Start of DATA

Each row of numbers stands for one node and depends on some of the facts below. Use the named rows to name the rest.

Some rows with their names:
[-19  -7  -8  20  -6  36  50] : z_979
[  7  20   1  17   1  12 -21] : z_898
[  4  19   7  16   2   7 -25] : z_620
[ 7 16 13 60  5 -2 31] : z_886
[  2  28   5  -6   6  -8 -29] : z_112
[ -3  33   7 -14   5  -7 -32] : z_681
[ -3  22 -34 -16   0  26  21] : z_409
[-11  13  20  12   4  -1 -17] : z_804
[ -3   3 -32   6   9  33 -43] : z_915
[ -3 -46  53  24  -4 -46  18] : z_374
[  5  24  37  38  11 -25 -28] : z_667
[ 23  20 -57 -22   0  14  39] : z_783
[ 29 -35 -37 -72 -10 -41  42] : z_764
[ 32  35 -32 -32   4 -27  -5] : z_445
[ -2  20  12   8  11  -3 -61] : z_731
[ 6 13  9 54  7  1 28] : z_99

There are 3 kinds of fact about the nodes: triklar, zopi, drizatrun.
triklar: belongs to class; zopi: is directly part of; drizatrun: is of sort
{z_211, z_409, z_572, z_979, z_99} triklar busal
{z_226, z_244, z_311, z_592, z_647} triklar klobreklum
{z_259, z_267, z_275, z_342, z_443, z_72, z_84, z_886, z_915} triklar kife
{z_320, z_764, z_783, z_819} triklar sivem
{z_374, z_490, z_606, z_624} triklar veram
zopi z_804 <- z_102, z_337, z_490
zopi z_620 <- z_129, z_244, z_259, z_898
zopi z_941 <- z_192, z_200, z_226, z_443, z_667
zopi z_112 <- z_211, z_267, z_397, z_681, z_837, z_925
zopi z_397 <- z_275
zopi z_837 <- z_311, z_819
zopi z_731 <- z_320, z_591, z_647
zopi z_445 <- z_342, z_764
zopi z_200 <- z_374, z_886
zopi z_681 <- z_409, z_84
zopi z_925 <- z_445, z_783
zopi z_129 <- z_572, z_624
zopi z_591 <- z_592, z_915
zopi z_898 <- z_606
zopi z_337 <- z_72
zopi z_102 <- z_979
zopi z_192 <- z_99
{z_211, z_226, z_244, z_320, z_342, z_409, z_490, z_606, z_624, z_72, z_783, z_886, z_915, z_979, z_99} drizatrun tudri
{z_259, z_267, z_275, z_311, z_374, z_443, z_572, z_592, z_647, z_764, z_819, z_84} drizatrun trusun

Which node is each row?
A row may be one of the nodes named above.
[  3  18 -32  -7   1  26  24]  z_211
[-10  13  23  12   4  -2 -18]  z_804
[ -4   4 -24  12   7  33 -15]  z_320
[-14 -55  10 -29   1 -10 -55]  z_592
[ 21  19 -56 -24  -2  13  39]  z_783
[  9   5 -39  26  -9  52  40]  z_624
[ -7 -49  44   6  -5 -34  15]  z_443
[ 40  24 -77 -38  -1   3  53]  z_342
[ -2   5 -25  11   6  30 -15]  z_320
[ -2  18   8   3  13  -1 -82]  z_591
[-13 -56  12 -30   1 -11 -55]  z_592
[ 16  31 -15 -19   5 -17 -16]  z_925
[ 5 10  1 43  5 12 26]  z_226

End of DATA

TO DO —
Some lines in the records may hold "rows"; state how many do, and give no more than that number.

ANSWER TO THIS EXERCISE —
2